BEGIN RECORDS FOR THE EXERCISE

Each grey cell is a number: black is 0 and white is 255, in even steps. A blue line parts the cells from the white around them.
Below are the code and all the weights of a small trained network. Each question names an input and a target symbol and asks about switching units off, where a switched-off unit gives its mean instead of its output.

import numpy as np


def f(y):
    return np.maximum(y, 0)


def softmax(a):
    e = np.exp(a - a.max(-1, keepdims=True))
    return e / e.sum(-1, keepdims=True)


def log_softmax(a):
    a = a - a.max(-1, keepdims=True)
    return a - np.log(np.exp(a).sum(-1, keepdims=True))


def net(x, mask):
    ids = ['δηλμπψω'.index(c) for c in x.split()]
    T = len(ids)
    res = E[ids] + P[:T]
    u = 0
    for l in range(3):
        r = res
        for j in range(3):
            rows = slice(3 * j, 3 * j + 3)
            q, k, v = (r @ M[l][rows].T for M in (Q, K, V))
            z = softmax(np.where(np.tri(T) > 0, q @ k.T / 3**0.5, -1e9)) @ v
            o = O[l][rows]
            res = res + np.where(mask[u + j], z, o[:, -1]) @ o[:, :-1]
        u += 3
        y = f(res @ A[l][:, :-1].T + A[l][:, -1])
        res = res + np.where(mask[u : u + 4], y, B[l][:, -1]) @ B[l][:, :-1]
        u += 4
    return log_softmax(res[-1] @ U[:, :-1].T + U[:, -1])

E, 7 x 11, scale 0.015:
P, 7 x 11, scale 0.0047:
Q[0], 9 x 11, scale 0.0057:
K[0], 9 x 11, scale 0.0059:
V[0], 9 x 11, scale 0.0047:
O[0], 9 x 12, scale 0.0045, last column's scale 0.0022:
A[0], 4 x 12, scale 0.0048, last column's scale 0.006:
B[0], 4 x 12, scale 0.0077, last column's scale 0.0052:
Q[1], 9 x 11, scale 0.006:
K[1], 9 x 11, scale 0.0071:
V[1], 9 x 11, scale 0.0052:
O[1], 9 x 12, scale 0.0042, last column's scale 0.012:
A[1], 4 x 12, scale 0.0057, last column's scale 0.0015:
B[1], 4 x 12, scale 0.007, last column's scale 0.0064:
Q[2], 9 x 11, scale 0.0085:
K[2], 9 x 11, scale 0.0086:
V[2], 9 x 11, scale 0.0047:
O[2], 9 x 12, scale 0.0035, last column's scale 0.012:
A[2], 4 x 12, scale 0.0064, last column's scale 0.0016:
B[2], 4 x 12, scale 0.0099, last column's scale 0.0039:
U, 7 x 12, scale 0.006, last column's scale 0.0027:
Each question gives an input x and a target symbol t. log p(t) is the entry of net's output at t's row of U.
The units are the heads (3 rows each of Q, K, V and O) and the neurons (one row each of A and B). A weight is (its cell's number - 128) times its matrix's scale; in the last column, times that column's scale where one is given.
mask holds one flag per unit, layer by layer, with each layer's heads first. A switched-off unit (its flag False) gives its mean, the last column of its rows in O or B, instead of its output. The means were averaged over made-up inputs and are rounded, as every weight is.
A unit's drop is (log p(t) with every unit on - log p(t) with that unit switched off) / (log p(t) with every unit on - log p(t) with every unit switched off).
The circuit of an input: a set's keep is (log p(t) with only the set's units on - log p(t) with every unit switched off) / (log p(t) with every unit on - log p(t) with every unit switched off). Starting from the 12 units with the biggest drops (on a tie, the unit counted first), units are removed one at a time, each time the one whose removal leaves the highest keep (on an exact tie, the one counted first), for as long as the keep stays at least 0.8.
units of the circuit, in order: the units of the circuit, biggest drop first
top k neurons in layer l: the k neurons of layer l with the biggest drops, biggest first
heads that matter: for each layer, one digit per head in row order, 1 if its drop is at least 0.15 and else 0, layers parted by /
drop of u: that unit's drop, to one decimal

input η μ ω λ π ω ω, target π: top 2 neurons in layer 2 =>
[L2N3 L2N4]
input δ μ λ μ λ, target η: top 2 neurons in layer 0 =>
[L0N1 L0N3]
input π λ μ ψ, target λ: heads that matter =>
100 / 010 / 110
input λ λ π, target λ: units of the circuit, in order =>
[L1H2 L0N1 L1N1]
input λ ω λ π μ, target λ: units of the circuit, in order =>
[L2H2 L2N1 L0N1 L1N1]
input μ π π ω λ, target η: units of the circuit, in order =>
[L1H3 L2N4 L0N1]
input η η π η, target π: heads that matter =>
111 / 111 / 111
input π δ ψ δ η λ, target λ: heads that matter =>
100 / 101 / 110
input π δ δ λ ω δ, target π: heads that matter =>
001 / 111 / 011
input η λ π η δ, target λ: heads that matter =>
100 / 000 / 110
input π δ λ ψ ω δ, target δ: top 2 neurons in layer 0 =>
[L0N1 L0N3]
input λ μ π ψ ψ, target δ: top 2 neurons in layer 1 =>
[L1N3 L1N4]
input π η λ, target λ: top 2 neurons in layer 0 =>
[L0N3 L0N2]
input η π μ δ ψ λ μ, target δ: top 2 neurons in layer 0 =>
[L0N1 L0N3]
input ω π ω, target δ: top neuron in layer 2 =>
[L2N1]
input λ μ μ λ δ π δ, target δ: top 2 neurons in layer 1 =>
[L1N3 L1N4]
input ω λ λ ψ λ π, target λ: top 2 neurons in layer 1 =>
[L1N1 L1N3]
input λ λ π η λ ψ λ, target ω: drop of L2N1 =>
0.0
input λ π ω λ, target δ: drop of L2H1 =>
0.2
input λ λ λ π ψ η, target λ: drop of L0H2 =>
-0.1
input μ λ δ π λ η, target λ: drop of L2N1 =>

END RECORDS FOR THE EXERCISE

WORK TASK: The data must be duplicated exactly, with nothing left out.

RESULT OF THE TASK:
Each grey cell is a number: black is 0 and white is 255, in even steps. A blue line parts the cells from the white around them.
Below are the code and all the weights of a small trained network. Each question names an input and a target symbol and asks about switching units off, where a switched-off unit gives its mean instead of its output.

import numpy as np


def f(y):
    return np.maximum(y, 0)


def softmax(a):
    e = np.exp(a - a.max(-1, keepdims=True))
    return e / e.sum(-1, keepdims=True)


def log_softmax(a):
    a = a - a.max(-1, keepdims=True)
    return a - np.log(np.exp(a).sum(-1, keepdims=True))


def net(x, mask):
    ids = ['δηλμπψω'.index(c) for c in x.split()]
    T = len(ids)
    res = E[ids] + P[:T]
    u = 0
    for l in range(3):
        r = res
        for j in range(3):
            rows = slice(3 * j, 3 * j + 3)
            q, k, v = (r @ M[l][rows].T for M in (Q, K, V))
            z = softmax(np.where(np.tri(T) > 0, q @ k.T / 3**0.5, -1e9)) @ v
            o = O[l][rows]
            res = res + np.where(mask[u + j], z, o[:, -1]) @ o[:, :-1]
        u += 3
        y = f(res @ A[l][:, :-1].T + A[l][:, -1])
        res = res + np.where(mask[u : u + 4], y, B[l][:, -1]) @ B[l][:, :-1]
        u += 4
    return log_softmax(res[-1] @ U[:, :-1].T + U[:, -1])

E, 7 x 11, scale 0.015:
P, 7 x 11, scale 0.0047:
Q[0], 9 x 11, scale 0.0057:
K[0], 9 x 11, scale 0.0059:
V[0], 9 x 11, scale 0.0047:
O[0], 9 x 12, scale 0.0045, last column's scale 0.0022:
A[0], 4 x 12, scale 0.0048, last column's scale 0.006:
B[0], 4 x 12, scale 0.0077, last column's scale 0.0052:
Q[1], 9 x 11, scale 0.006:
K[1], 9 x 11, scale 0.0071:
V[1], 9 x 11, scale 0.0052:
O[1], 9 x 12, scale 0.0042, last column's scale 0.012:
A[1], 4 x 12, scale 0.0057, last column's scale 0.0015:
B[1], 4 x 12, scale 0.007, last column's scale 0.0064:
Q[2], 9 x 11, scale 0.0085:
K[2], 9 x 11, scale 0.0086:
V[2], 9 x 11, scale 0.0047:
O[2], 9 x 12, scale 0.0035, last column's scale 0.012:
A[2], 4 x 12, scale 0.0064, last column's scale 0.0016:
B[2], 4 x 12, scale 0.0099, last column's scale 0.0039:
U, 7 x 12, scale 0.006, last column's scale 0.0027:
Each question gives an input x and a target symbol t. log p(t) is the entry of net's output at t's row of U.
The units are the heads (3 rows each of Q, K, V and O) and the neurons (one row each of A and B). A weight is (its cell's number - 128) times its matrix's scale; in the last column, times that column's scale where one is given.
mask holds one flag per unit, layer by layer, with each layer's heads first. A switched-off unit (its flag False) gives its mean, the last column of its rows in O or B, instead of its output. The means were averaged over made-up inputs and are rounded, as every weight is.
A unit's drop is (log p(t) with every unit on - log p(t) with that unit switched off) / (log p(t) with every unit on - log p(t) with every unit switched off).
The circuit of an input: a set's keep is (log p(t) with only the set's units on - log p(t) with every unit switched off) / (log p(t) with every unit on - log p(t) with every unit switched off). Starting from the 12 units with the biggest drops (on a tie, the unit counted first), units are removed one at a time, each time the one whose removal leaves the highest keep (on an exact tie, the one counted first), for as long as the keep stays at least 0.8.
units of the circuit, in order: the units of the circuit, biggest drop first
top k neurons in layer l: the k neurons of layer l with the biggest drops, biggest first
heads that matter: for each layer, one digit per head in row order, 1 if its drop is at least 0.15 and else 0, layers parted by /
drop of u: that unit's drop, to one decimal

input η μ ω λ π ω ω, target π: top 2 neurons in layer 2 =>
[L2N3 L2N4]
input δ μ λ μ λ, target η: top 2 neurons in layer 0 =>
[L0N1 L0N3]
input π λ μ ψ, target λ: heads that matter =>
100 / 010 / 110
input λ λ π, target λ: units of the circuit, in order =>
[L1H2 L0N1 L1N1]
input λ ω λ π μ, target λ: units of the circuit, in order =>
[L2H2 L2N1 L0N1 L1N1]
input μ π π ω λ, target η: units of the circuit, in order =>
[L1H3 L2N4 L0N1]
input η η π η, target π: heads that matter =>
111 / 111 / 111
input π δ ψ δ η λ, target λ: heads that matter =>
100 / 101 / 110
input π δ δ λ ω δ, target π: heads that matter =>
001 / 111 / 011
input η λ π η δ, target λ: heads that matter =>
100 / 000 / 110
input π δ λ ψ ω δ, target δ: top 2 neurons in layer 0 =>
[L0N1 L0N3]
input λ μ π ψ ψ, target δ: top 2 neurons in layer 1 =>
[L1N3 L1N4]
input π η λ, target λ: top 2 neurons in layer 0 =>
[L0N3 L0N2]
input η π μ δ ψ λ μ, target δ: top 2 neurons in layer 0 =>
[L0N1 L0N3]
input ω π ω, target δ: top neuron in layer 2 =>
[L2N1]
input λ μ μ λ δ π δ, target δ: top 2 neurons in layer 1 =>
[L1N3 L1N4]
input ω λ λ ψ λ π, target λ: top 2 neurons in layer 1 =>
[L1N1 L1N3]
input λ λ π η λ ψ λ, target ω: drop of L2N1 =>
0.0
input λ π ω λ, target δ: drop of L2H1 =>
0.2
input λ λ λ π ψ η, target λ: drop of L0H2 =>
-0.1
input μ λ δ π λ η, target λ: drop of L2N1 =>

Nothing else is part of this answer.